**WORK ITEM:**
Using the entries that follow, give the number of lines containing the string "were". Write nothing besides that number.

[EXTRACTED INFORMATION]

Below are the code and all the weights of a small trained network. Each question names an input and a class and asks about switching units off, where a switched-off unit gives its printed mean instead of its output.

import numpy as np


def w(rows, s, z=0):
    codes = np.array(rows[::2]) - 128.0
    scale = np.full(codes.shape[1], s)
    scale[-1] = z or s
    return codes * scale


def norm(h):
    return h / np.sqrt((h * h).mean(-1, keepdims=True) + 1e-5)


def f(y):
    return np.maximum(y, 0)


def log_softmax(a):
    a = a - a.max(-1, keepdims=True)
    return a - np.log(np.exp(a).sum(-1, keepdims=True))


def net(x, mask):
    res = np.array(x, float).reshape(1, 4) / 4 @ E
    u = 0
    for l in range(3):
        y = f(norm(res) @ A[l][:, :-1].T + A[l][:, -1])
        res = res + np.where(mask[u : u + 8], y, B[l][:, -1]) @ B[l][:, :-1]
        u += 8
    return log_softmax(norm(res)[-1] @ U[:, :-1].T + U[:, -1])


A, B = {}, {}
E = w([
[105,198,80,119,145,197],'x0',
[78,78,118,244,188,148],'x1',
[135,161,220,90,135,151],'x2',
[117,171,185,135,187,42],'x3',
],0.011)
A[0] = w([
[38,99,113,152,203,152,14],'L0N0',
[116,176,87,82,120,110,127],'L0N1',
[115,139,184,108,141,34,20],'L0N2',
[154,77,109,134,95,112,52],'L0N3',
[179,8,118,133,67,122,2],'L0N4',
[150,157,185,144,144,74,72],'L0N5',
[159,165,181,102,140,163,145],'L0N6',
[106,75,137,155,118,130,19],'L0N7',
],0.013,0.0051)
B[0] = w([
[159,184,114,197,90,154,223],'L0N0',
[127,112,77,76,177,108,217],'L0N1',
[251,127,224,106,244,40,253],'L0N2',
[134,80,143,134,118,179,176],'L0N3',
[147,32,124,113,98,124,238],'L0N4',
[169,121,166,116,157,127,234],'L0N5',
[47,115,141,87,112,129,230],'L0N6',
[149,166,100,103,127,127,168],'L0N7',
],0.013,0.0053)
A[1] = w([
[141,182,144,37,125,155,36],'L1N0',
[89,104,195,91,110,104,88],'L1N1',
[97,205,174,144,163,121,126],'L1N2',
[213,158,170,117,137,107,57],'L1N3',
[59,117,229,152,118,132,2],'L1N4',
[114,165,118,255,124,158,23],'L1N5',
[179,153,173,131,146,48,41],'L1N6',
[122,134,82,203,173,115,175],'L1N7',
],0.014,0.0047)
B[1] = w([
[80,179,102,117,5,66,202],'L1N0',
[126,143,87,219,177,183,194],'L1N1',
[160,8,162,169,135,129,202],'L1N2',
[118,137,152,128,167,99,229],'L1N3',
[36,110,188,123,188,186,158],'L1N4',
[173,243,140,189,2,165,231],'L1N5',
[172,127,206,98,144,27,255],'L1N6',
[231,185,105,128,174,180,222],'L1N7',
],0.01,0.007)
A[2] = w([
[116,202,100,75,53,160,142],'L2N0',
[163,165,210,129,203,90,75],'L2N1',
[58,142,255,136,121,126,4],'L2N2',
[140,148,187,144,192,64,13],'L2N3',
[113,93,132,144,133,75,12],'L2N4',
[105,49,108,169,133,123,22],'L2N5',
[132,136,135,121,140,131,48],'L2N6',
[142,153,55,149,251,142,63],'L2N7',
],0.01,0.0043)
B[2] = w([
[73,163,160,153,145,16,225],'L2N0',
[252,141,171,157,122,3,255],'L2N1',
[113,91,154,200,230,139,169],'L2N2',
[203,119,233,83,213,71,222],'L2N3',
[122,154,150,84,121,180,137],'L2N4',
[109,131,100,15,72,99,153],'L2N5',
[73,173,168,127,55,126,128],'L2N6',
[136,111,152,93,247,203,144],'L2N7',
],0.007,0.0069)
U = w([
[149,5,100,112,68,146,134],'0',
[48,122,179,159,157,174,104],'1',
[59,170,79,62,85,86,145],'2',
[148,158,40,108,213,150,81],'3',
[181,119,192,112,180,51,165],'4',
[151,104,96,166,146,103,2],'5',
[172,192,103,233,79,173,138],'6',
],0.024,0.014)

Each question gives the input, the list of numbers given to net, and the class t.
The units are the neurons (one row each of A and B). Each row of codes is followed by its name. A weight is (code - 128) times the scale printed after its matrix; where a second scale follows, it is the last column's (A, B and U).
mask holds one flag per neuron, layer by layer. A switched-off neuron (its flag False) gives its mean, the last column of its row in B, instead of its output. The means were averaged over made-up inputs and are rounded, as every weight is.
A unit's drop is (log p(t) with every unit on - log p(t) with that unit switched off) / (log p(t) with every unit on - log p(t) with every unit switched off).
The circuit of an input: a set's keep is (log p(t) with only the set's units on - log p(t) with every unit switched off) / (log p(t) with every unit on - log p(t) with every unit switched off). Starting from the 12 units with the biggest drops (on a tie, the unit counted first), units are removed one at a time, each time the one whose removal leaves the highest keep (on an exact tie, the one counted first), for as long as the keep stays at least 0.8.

[/EXTRACTED INFORMATION]
[EXTRACTED INFORMATION]

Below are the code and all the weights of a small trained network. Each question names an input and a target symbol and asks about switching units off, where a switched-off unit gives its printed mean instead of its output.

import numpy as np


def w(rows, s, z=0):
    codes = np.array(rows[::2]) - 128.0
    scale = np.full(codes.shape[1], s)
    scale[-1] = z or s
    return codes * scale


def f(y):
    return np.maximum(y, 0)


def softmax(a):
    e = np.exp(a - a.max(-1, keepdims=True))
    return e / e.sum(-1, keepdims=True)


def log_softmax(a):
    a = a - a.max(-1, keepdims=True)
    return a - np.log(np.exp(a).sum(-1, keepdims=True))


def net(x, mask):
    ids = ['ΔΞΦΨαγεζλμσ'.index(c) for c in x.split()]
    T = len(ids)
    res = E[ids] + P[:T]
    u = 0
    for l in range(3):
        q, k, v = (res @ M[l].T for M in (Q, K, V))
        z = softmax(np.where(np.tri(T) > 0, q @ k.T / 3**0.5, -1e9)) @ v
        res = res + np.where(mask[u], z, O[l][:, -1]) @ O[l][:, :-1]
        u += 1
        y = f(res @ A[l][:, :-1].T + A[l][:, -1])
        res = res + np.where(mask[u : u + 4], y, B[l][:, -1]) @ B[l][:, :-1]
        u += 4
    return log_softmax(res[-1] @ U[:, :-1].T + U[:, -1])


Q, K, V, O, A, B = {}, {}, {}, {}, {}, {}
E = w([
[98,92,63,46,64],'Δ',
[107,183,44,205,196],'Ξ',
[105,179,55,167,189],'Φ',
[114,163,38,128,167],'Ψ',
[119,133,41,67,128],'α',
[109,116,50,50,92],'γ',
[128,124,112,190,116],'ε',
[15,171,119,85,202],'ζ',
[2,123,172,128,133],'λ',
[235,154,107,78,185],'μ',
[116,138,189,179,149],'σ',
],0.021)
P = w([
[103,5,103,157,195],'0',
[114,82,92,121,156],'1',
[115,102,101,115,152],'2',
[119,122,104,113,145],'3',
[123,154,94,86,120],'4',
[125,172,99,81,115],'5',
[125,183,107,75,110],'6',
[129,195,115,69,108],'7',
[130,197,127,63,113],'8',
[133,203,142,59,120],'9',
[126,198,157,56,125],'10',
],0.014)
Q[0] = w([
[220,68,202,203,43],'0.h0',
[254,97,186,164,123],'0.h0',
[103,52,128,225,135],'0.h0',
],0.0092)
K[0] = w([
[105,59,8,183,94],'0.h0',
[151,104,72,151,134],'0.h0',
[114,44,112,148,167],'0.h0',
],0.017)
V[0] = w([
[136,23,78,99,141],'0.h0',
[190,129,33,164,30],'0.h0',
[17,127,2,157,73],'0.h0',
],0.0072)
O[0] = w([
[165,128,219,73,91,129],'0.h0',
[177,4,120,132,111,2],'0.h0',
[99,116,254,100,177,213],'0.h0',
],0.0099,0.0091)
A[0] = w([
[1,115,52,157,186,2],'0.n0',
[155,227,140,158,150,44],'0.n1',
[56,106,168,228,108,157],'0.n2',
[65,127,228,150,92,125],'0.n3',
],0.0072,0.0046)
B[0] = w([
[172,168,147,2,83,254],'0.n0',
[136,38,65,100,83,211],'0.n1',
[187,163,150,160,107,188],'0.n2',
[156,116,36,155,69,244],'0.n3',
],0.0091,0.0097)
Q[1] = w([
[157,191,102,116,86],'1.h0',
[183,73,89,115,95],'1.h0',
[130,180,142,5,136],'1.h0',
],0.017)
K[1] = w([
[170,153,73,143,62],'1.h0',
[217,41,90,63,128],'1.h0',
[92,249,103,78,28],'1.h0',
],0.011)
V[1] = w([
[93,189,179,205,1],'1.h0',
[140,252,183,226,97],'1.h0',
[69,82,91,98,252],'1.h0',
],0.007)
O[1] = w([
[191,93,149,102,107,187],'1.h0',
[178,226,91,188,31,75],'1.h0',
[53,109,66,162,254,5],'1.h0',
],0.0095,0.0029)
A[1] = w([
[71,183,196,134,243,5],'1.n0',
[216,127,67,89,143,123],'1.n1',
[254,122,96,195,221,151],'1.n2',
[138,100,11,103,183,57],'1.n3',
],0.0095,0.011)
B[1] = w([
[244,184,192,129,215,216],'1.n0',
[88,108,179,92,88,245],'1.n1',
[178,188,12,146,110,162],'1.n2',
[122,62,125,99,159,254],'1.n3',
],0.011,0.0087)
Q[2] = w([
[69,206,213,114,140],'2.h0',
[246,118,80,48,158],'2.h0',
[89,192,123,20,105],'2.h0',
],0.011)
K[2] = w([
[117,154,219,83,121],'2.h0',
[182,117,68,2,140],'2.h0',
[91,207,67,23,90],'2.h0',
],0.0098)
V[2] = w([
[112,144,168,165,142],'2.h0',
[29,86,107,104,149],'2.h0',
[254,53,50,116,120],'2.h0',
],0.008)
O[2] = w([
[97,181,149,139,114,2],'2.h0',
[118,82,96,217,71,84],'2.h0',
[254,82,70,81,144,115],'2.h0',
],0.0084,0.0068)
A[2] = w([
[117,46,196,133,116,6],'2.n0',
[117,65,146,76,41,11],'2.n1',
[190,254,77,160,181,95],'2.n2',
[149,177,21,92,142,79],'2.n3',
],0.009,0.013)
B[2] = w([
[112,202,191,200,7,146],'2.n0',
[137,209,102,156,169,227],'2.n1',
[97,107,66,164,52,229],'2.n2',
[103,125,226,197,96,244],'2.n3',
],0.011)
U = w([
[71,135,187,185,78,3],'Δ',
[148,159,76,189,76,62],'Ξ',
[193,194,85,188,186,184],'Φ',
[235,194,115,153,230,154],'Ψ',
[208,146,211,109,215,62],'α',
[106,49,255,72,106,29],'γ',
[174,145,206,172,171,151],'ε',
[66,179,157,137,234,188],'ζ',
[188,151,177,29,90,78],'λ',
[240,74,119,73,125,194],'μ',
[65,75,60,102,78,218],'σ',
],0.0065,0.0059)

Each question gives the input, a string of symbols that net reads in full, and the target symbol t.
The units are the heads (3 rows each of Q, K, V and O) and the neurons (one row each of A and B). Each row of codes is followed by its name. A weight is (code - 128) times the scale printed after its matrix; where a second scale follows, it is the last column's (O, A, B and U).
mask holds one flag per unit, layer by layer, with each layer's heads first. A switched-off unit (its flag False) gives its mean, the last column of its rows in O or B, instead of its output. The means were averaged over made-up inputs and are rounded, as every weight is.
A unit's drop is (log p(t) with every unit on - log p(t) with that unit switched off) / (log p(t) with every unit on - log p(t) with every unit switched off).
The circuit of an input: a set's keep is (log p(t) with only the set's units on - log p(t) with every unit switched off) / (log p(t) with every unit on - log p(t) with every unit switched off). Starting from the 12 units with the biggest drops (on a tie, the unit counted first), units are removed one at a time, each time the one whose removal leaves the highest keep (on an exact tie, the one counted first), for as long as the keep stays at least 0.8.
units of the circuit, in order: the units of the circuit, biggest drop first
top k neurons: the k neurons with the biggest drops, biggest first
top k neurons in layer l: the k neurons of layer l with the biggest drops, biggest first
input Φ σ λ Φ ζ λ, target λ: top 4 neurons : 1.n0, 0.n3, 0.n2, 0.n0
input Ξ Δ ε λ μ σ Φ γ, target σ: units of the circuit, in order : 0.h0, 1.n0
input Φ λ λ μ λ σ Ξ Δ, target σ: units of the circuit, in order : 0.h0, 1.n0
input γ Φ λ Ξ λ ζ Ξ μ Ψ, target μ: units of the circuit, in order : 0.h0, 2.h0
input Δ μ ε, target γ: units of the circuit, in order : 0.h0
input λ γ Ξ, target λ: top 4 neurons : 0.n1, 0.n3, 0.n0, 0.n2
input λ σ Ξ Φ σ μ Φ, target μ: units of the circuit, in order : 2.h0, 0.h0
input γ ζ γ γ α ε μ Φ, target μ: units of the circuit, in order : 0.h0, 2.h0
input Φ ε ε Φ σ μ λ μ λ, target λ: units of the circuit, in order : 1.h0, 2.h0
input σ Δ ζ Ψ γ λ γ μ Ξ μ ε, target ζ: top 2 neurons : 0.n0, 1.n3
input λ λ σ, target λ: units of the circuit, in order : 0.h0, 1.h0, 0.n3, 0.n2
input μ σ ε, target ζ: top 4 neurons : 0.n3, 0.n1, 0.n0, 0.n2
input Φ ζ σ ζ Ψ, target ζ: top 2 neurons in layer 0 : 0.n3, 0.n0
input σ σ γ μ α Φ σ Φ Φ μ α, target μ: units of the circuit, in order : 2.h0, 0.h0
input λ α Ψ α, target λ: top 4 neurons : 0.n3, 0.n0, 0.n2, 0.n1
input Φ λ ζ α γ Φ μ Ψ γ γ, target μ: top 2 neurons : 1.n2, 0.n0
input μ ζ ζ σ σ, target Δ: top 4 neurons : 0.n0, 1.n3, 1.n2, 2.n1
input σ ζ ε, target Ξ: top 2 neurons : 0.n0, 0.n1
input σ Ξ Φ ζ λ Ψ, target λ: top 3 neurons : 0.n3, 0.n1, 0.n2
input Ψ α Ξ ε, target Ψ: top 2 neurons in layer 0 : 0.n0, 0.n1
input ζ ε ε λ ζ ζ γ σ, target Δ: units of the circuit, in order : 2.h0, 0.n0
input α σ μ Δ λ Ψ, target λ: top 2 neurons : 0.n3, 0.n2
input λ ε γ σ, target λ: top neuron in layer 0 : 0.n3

[/EXTRACTED INFORMATION]

**ANSWER SPACE:**
2